## What this task involves
Look through the records below for the line holding "173 129 129". Write it out exactly, with each following line through the line holding "q_623: [ 88".

## Listed entries

↓↓↓

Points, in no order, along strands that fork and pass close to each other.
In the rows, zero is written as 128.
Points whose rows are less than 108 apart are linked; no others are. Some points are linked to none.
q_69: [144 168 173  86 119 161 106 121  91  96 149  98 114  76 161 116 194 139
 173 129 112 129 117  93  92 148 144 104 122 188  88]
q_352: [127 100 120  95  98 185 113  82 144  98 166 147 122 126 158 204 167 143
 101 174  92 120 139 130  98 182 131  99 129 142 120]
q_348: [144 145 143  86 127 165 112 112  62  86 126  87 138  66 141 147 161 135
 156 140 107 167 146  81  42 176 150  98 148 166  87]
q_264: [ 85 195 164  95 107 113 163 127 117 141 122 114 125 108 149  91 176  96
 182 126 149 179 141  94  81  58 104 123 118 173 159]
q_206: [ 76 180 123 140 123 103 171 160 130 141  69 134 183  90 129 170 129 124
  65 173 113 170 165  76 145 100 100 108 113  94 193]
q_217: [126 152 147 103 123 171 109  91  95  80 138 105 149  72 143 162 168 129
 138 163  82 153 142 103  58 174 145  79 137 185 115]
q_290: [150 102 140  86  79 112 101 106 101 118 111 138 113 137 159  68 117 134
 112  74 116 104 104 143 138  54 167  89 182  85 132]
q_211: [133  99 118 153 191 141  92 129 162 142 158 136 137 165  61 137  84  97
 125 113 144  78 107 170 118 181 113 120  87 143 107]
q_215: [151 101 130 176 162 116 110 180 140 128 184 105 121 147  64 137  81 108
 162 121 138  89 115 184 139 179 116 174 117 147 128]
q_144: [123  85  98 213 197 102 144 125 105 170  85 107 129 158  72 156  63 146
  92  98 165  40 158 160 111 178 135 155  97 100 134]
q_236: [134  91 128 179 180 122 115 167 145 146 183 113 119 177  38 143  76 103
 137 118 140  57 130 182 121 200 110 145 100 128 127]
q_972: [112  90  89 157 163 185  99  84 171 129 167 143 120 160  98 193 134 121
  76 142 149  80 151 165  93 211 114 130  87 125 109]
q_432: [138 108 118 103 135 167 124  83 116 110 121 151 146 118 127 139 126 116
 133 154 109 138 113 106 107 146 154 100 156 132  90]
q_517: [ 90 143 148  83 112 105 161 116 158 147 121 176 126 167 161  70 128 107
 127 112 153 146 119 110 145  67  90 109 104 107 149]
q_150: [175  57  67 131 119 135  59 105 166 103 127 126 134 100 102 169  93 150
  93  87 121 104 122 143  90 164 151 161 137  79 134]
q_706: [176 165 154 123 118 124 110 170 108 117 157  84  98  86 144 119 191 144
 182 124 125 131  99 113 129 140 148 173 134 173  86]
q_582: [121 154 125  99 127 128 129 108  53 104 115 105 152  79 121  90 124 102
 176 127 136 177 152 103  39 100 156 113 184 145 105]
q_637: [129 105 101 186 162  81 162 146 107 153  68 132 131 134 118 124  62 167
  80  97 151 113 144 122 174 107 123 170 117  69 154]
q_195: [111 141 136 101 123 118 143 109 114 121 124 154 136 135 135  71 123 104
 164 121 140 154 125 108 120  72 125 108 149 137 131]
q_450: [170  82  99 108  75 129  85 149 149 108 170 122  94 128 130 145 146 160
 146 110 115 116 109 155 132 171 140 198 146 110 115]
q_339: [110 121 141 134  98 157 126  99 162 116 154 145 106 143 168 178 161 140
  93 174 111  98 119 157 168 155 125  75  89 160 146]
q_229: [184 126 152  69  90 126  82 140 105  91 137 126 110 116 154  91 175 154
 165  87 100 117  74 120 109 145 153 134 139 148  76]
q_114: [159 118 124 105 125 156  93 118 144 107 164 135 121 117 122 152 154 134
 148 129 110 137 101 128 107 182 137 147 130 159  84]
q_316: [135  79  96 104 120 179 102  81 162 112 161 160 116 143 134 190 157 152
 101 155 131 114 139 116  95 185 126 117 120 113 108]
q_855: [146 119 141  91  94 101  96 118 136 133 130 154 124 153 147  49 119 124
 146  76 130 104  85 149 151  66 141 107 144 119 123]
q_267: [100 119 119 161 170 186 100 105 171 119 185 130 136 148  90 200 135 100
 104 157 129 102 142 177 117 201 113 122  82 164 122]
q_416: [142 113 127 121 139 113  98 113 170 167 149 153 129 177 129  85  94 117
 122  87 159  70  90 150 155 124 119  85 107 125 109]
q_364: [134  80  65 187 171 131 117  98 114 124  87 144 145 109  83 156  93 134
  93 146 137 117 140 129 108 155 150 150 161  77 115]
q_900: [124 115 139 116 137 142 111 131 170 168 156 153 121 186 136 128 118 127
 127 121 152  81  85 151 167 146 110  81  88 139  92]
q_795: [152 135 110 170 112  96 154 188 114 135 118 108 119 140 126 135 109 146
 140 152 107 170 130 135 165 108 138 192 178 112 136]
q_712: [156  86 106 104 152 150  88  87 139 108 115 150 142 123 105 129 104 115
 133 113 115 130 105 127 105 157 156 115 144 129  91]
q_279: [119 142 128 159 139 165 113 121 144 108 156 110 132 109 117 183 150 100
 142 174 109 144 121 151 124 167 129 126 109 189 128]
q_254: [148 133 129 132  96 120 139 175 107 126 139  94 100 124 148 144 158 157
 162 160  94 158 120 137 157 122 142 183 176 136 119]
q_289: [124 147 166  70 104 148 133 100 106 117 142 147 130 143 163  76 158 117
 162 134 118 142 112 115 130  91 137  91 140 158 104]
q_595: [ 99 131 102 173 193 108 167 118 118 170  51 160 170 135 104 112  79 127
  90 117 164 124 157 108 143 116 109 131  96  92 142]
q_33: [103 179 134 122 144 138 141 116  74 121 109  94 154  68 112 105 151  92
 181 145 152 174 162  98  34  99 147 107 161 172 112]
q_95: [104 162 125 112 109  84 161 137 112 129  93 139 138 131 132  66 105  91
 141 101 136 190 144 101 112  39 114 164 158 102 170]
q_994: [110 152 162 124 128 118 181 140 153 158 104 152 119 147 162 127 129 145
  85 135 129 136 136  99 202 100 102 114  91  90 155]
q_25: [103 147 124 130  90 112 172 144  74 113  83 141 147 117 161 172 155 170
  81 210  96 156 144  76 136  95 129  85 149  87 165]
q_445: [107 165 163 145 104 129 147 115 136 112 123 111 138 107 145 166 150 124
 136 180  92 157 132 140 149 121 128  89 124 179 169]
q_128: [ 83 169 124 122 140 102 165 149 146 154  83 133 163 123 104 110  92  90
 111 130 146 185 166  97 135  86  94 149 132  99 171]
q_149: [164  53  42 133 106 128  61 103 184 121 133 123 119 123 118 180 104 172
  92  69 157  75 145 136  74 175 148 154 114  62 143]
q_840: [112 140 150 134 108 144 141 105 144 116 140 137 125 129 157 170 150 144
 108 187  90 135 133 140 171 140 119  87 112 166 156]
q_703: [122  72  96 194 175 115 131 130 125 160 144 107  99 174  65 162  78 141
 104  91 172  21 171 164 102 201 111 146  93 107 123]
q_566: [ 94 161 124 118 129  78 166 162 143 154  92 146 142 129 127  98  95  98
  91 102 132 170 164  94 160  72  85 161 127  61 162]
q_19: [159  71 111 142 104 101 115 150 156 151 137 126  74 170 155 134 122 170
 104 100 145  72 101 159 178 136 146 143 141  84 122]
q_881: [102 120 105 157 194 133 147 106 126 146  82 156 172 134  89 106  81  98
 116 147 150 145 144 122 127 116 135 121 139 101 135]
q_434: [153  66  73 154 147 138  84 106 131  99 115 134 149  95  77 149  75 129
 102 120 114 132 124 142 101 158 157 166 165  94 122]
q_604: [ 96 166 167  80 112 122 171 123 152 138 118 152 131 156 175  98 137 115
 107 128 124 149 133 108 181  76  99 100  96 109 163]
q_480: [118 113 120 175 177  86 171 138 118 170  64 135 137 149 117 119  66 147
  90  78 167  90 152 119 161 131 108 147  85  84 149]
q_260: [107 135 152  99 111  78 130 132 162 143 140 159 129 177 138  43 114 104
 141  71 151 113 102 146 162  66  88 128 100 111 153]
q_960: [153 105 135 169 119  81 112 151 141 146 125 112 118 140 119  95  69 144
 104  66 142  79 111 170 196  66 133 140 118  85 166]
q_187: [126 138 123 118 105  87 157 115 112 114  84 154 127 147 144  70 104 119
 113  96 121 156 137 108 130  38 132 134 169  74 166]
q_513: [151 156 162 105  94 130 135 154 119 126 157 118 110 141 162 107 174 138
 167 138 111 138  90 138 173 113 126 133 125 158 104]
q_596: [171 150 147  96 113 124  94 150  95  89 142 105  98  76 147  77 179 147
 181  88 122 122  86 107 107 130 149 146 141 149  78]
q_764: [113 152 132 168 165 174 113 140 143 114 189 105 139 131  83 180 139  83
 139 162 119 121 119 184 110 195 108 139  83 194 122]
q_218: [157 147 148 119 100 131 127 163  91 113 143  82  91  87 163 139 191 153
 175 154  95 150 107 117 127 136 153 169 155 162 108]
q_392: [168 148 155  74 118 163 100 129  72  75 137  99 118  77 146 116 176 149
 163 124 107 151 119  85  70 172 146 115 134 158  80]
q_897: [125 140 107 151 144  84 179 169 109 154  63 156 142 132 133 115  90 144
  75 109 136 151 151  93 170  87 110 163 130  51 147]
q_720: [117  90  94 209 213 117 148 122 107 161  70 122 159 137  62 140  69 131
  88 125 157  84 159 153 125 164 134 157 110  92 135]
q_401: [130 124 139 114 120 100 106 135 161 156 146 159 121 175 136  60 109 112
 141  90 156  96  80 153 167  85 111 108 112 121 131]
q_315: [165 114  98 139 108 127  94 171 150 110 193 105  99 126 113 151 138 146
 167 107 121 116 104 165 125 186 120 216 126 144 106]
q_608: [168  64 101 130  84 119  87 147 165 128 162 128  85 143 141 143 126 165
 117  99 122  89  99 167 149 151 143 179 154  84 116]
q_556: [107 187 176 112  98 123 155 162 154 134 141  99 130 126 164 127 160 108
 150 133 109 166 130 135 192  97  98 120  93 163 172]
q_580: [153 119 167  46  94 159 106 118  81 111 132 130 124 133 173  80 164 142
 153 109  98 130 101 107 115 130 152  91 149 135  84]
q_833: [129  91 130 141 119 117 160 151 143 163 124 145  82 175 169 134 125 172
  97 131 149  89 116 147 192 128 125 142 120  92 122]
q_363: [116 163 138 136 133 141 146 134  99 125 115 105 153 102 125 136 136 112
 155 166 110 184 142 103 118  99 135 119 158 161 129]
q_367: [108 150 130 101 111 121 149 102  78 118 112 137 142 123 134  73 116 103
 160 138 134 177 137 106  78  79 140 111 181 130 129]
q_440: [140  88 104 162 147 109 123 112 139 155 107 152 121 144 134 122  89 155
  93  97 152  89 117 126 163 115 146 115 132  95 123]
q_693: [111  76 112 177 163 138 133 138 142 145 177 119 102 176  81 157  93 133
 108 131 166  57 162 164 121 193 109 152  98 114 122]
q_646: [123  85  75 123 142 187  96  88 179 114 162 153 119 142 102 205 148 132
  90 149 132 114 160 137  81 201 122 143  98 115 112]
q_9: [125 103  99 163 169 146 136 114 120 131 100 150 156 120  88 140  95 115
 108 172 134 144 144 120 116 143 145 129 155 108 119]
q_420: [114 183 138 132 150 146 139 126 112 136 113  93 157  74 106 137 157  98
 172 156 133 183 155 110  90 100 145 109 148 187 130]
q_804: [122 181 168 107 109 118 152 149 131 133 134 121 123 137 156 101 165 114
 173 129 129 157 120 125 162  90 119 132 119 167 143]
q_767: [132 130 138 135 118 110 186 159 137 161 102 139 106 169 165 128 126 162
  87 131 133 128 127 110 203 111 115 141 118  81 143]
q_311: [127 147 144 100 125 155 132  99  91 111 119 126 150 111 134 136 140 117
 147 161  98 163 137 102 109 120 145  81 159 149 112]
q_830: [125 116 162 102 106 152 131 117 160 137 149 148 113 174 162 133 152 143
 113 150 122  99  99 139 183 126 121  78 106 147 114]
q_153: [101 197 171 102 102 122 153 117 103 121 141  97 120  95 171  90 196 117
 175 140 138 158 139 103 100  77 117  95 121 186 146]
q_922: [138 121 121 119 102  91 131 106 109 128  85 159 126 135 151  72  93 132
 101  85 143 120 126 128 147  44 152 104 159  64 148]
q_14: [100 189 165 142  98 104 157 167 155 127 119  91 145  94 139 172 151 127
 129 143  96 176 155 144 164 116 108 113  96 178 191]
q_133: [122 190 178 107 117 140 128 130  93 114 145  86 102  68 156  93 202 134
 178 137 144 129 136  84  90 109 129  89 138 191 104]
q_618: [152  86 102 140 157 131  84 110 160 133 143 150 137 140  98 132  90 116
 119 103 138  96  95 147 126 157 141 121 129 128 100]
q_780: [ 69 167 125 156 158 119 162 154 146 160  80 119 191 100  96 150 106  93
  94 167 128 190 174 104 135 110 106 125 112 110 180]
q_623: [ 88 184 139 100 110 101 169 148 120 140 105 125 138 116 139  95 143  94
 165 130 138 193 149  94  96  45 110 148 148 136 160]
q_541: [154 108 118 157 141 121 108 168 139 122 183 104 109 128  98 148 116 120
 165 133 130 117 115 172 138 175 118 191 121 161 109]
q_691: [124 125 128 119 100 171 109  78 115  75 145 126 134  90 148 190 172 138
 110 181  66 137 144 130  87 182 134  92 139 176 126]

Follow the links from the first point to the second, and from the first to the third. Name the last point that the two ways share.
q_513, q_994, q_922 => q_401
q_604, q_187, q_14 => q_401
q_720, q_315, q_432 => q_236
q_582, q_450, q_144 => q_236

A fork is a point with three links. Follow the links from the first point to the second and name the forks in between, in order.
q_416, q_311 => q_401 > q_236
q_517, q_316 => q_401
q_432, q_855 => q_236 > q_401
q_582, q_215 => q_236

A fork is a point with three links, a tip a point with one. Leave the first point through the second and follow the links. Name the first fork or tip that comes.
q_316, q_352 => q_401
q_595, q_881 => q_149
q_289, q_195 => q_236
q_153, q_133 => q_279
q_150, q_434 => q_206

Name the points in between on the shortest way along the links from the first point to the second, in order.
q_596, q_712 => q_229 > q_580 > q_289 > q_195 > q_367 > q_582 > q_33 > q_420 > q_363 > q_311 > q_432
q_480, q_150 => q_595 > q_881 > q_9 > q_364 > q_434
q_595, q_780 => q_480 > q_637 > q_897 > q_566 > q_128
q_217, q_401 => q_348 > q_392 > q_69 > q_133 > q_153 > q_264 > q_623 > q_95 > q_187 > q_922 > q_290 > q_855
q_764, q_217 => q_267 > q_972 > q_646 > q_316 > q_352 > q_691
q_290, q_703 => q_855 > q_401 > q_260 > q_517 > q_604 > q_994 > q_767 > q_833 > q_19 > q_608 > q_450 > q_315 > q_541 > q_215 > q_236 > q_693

↑↑↑

## Solved exercise
 173 129 129 157 120 125 162  90 119 132 119 167 143]
q_767: [132 130 138 135 118 110 186 159 137 161 102 139 106 169 165 128 126 162
  87 131 133 128 127 110 203 111 115 141 118  81 143]
q_311: [127 147 144 100 125 155 132  99  91 111 119 126 150 111 134 136 140 117
 147 161  98 163 137 102 109 120 145  81 159 149 112]
q_830: [125 116 162 102 106 152 131 117 160 137 149 148 113 174 162 133 152 143
 113 150 122  99  99 139 183 126 121  78 106 147 114]
q_153: [101 197 171 102 102 122 153 117 103 121 141  97 120  95 171  90 196 117
 175 140 138 158 139 103 100  77 117  95 121 186 146]
q_922: [138 121 121 119 102  91 131 106 109 128  85 159 126 135 151  72  93 132
 101  85 143 120 126 128 147  44 152 104 159  64 148]
q_14: [100 189 165 142  98 104 157 167 155 127 119  91 145  94 139 172 151 127
 129 143  96 176 155 144 164 116 108 113  96 178 191]
q_133: [122 190 178 107 117 140 128 130  93 114 145  86 102  68 156  93 202 134
 178 137 144 129 136  84  90 109 129  89 138 191 104]
q_618: [152  86 102 140 157 131  84 110 160 133 143 150 137 140  98 132  90 116
 119 103 138  96  95 147 126 157 141 121 129 128 100]
q_780: [ 69 167 125 156 158 119 162 154 146 160  80 119 191 100  96 150 106  93
  94 167 128 190 174 104 135 110 106 125 112 110 180]
q_623: [ 88 184 139 100 110 101 169 148 120 140 105 125 138 116 139  95 143  94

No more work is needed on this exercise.